WORK TO COMPLETE =>
Reproduce precisely the lines between the start of the data below and the line with "176 186 134", both included.

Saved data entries

In the data rows, the value 128 means zero.
Some points:
[205 137  46  21 152 174  73  50 157 197 158 129 191 119 142 152 144 125
 152 147  49 169 140 161 172 211  90 162 184  91 177 171 152 181 163 145
 141 111   0 174  89  60 176 186 134  89  71 110]
[ 63 182 155  72 151  20 196  28 152 149  21  74  76 107 204 165 241  52
  23 216 194 119 222 113 129 219  31  93 154  41 121 123 100 111  78 131
 136 142 255 152  43  81   0  55 108 147 144 158]
[ 35   1 148   7 101 122  21 158  29 177 140 128 113 133 128 121  92 176
 113 140 145 126 197 101  91  75 203 112 135 101  97 114  79 109 142 110
  94 140 126 144 135 246 160 255 132 223 208 143]
[148 127 126 114  92 141 152  85 117 158 145  89  67 153 159 119 122 136
 159 149 123 124 136  85  79  74  89 108 123 108  83  96 143 188 108 137
  85 129 255 125  80 128 124  66 134 170 129 110]
[149 123 136 138 139 134 139  67 137 151 112 142  62 158 137 107 113 167
 137 161 119 110 231  88 114  95 159 111 118   1 108 120 124 190 126 152
  72 160 175 140 102  91  56  65 130 132 152 157]
[142 166 155 190  99  95 133 117 118  74 139 143  96 135 116 104 120 144
 142 229 110 137 173  78 101  84 180  97 130 126  55 124 181 118 123 128
  89 118 118 123 107 156 146 101  97   0 108 140]
[128 183 161 146 122 226 119  78 178 124 166 115  94 152 115 198 118 153
 109 120  79  38  88 168 154 151 144 206  85 120 158 119 138 116 123 121
 170 174 118 138 182  44  75 146 114  76  63 125]
[ 42 242 129 168 128 102 217 155   0 159  22  78  83  92 167 166 186  48
  43 245 165 151 133  98 153 189 175  93 150  80  76 162 101  61 116 176
 143 175 135 111 111  90  80  86  91 222  79 180]
[138 186 158 132 120 192 173 111 121  86 140 150  67 116 160 112 105 201
 156 120 187 142 161 103  99 116 183  82 112 132  86 137 123 161  93 135
 108 125 132 155 132 115 153 110 168 162 147 169]
[ 95  24 141 100 166 145  51 119  97 124 179 113 165 120 109 196 153 146
 139 132  45  47  84 163 109 133 168 217  70 162 164 113 133  61 101 114
 104 153 135 145 198 113 109 143 125  98 117 160]
[124 119 151 146 154 111 118 139 134 181 129 134  75 144 111 120 146 179
 171 111 105 149 165  84 100 113 234 153 140  47  74  99 131 137 153 112
 127 162 124 102 146 162 171 113 101 193 155 106]
[ 83 135 135 157 169 156 117 172 146  81  95 145 158  82  83  81 140  49
  64  67  98 148 104 114 176 114  92  94 165 139 145 175  89  29 150 109
 114 124 178 115 136 242  99 141 147 149 140  98]
[117 121 136 156 126  93 178 136 155 133 141 138  83 131 146 106  85 128
 180 159 184 127  51 100  82  99 125  71 125 129 103 106 126 189 124 110
 122 139   0 125 148 125 175 192 165 178 141 136]
[164 117 138 187  87 111 144 149 109 158 134 151  76 155 111 107 125 128
 130 145 129 147 136 112 104  32 197 137 137  99 101 123 129 164 136 158
 112 137 108 109 133 169 156 123 131 140 126 168]
[163 123 151 116  78 100 148 123 113 142 123 100  81 147 118 132 139 144
 174 151 109 153  91  86  87 105 111  81 137 118  70  90 162 149 140 148
  93 123 182 137  89 131 164  80 155 152 138 119]
[147 121 160 111  89 101 154  64 102 119 134 131  81 138  95  89 127 131
 155 125 143 131 111 118  88 101 153  62  76 142  96  85 132 163 136 142
  97 118 255 110 124 119 167 104 150 121 111 149]
[126 240 106 147 163 125 142 206 120 120  73 151 173 101  61  85 152  46
  96 255  65 139 138 119 155 143  98  64 180 159 174 166 109  93 125 105
 151 160 176 113 131 129 116 143 130 166 140  65]
[  0 138 135 205  82 122 117 126 165 207 127 130 255 188  89 119 133 136
 118   4 142 128 197  90 119  80 206  88  60 137  90 127 116 157 152  83
 103   0  86 131 140 125 182 255 127 255 209 140]
[164 114 157 114  85  99 173 104 131 148 129 139  65 121 154 118 119 159
 139 146 155 114 101  70 138 101  76  93 108 112  99 116 131 175 106 169
 123 134  21  96 105 124 185 167 144 157 163 140]
[106  93 122 116 134 175 112 137 166  67 147 116 143 139 117 180 134 159
 131 165  79  29  53 181 104 132  57 203  46 217 141 110 137  96  93 103
 153 133 120 150 183  19 116  84 113  84  36  98]
[203 203  71  75 163 159 161 109 132 101 171 116 216 126 128 132 154 150
 109  92 255 177 109 174 162 152 139 159 175 145 167 144 129 145 169 142
 173  92  46 157  89  66 191  57 118 109 130 118]
[102 239 156 148 165 144 108 242 129  80  88 166  89  90 125  97 141  65
 109  67  88 108  59 158 179 147  61 122  89 128 185 133  93 119 144 122
 146 101 180  69 105 111 111 142 188 146 102  91]
[ 88 216 165 150 177  93 173  67 138 125 102 147 123  95 144 110 131  71
 151 105  88 133 205 133 180 132  14 103 165  72 175 175  92 112 112 138
 125 122 255 173  80 137  63 105 194 148 162  95]
[179 132  63  97 118  86 131 159 123 130 177 109 210 128 140 118 115 155
 102  41 179 190 165 157 171 207 118 198 163 142 177 139 171 196 164 139
 160 115  61 144 118 141 132  76  45  66  91  93]
[ 87   0 138 255 190 215  68 185  92 165  77 154 200  82  42  95  40  88
  98  69 101 155 107 170 188 137  89  70 149  67 178 177 114   0 147 139
 114 163 184 111 112 255  75 102 131 110 139  87]
[100 199 141 139 175 138 103 208 140 154  83 133 127  63 110 120 154  85
 147  91  84 137  97 160 180 123 108 118 157 124 188 176  76  65 147  98
  90 188 155  89  96 126 101 119 149 158 166  88]
[120 104 112 125  98 180 176 124  95  29 161 103 142 127 104 169 153 124
 131 178  66  61  97 202 113 133 118 213 100 192 129 114  98  46  94  55
 165 170 122 122 185  31 104 132 134   0 100 146]
[141 121 134 139 122 133 151 168 136 116 101 138  77 167 174 136 126 127
 167 109 120 166 117  56  95  86 157 136  96 145  62 105 121 190 131 147
  86 107 182 125 143  83 181  90 153 121 129 133]
[169 132 152 137 106 120 150 120 139 176 124 123  79 146 156 134  98 159
 163 157 134 125 178 100  94  69 174 129 154  18  88 129 123 156 130 154
 106 182  80  85 184 138 104  88 131 134 171 179]
[150 125 145 122 131 156 137  85 167  83 128  98 132 143 107 192 151 156
 141  97  63  72  92 208 135 140 158 198  92 232 153 129 129 121 108  90
 166 133  86 148 217  72 135 147 142  27  60 145]
[110  97 138 118 120 155 106 100 165  97 147 102 218 116  94 154 144 134
 142  19  76  48  74 151  86 131 144 177  75 185 136 113 144  99  94 140
 170 162 105 137 233  71 100 140  92  85  84  84]
[175 126  65 110 124  93  90 155 110 140 197 125 198 144 159 134  96 148
 100  93 166 169 188 154 191 190 133 188 146 207 166 150 164 172 134 115
 172 100  67 139 118 137 131  42 103  76 134 101]
[187 115  77  87 147  80 147 142 111 116 179 112 156 125 152 127 110 155
 141 125 165 192 151 157 154 199 150 160 176 170 182 140 150 134 123 135
 178  63  52 146  97  87 120  79  57  72 106 104]
[148 115 138 175 114 179  90  99 186  69 138 131 114 153 131 173 135 138
  97 116  63  67 105 211 111 152 151 201  94 227 156  80 149 105  67  83
 121 157  77 146 219  69 129 145  85  62  68 138]
[186 118  60 121 134 115  84 115 137 171 176 122 218 128 125 127  81 137
 129 128 227 174 106 167 109 186  48 136 180 186 189 123 172 171 149 139
 160 100 120 151  43  37 123  56  80 111 116 138]
[121  15 124 179 103 143 127 110 134 135 109 105 101 119 144  92 120 132
 128 155 133 140 162  98  74  51 187 105 124  82 104 110 181  98 148 122
 117 135 100 123 132 255 164 119 139 126 149 148]
[135 216 119 128 189 110 132 124 152  64  87 149  82  89  95  97 163  73
  87  78 124 121  16 167 182 162  44  55 160 155 159 180  93  98 149 119
 109  83 100  99  90 143 100 220 194 137 168 103]
[132 112 139 112  87  90 166 175 153  94 130 170  93 137 167 109  95 137
 158 145 116 117 101  81 111 118 173  90  93 123  79 110 137 187 137 168
 116 102 153  87 139 113 166  94 139 160 162 184]
[131  85 138 139  87 123 148 174 144 138 126 154  70 154 149 134 137 139
 170 131 149 146 165  77 122  87 109  81 136 109  96 109 113 172 126 137
 130  93  88 100 132 128 144  55 145 164 109 127]
[165 103 148 130 117  99 136 147 160 113 126 169  96 160 155 101 126 120
 127 138 189 135  86  95  76 112  61  79 113 140  85  98 162 157 107 155
 133 135  20 113 103 111 158 160 137 159 152 143]
[ 84   0  80   0 140  93   0 111  63 197 167 124 246 125 125 119  83 146
 120 102 207 184 156 140 178 166 141 205 179 141 175 138 101 106 179 126
 173 111 110 187 101 210 118 255  93 179 173 132]
Along one direction, these points spread out more than along any other. Take the direction at right angles to it along which they spread out most. Then take the direction at right angles to both along which they spread out most. Go by this last direction. How far along it is each point below, from 0 to 99? The average is 50, and the first point in the table lies past the average. One standard deviation of the points above along it is 16.
[126 240 106 147 163 125 142 206 120 120  73 151 173 101  61  85 152  46
  96 255  65 139 138 119 155 143  98  64 180 159 174 166 109  93 125 105
 151 160 176 113 131 129 116 143 130 166 140  65] 55
[128 183 161 146 122 226 119  78 178 124 166 115  94 152 115 198 118 153
 109 120  79  38  88 168 154 151 144 206  85 120 158 119 138 116 123 121
 170 174 118 138 182  44  75 146 114  76  63 125] 29
[ 95  24 141 100 166 145  51 119  97 124 179 113 165 120 109 196 153 146
 139 132  45  47  84 163 109 133 168 217  70 162 164 113 133  61 101 114
 104 153 135 145 198 113 109 143 125  98 117 160] 45
[131  85 138 139  87 123 148 174 144 138 126 154  70 154 149 134 137 139
 170 131 149 146 165  77 122  87 109  81 136 109  96 109 113 172 126 137
 130  93  88 100 132 128 144  55 145 164 109 127] 44
[ 84   0  80   0 140  93   0 111  63 197 167 124 246 125 125 119  83 146
 120 102 207 184 156 140 178 166 141 205 179 141 175 138 101 106 179 126
 173 111 110 187 101 210 118 255  93 179 173 132] 99
[142 166 155 190  99  95 133 117 118  74 139 143  96 135 116 104 120 144
 142 229 110 137 173  78 101  84 180  97 130 126  55 124 181 118 123 128
  89 118 118 123 107 156 146 101  97   0 108 140] 34
[149 123 136 138 139 134 139  67 137 151 112 142  62 158 137 107 113 167
 137 161 119 110 231  88 114  95 159 111 118   1 108 120 124 190 126 152
  72 160 175 140 102  91  56  65 130 132 152 157] 38
[ 42 242 129 168 128 102 217 155   0 159  22  78  83  92 167 166 186  48
  43 245 165 151 133  98 153 189 175  93 150  80  76 162 101  61 116 176
 143 175 135 111 111  90  80  86  91 222  79 180] 42
[ 63 182 155  72 151  20 196  28 152 149  21  74  76 107 204 165 241  52
  23 216 194 119 222 113 129 219  31  93 154  41 121 123 100 111  78 131
 136 142 255 152  43  81   0  55 108 147 144 158] 40
[110  97 138 118 120 155 106 100 165  97 147 102 218 116  94 154 144 134
 142  19  76  48  74 151  86 131 144 177  75 185 136 113 144  99  94 140
 170 162 105 137 233  71 100 140  92  85  84  84] 42
[164 114 157 114  85  99 173 104 131 148 129 139  65 121 154 118 119 159
 139 146 155 114 101  70 138 101  76  93 108 112  99 116 131 175 106 169
 123 134  21  96 105 124 185 167 144 157 163 140] 45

ANSWER SPACE =>
In the data rows, the value 128 means zero.
Some points:
[205 137  46  21 152 174  73  50 157 197 158 129 191 119 142 152 144 125
 152 147  49 169 140 161 172 211  90 162 184  91 177 171 152 181 163 145
 141 111   0 174  89  60 176 186 134  89  71 110]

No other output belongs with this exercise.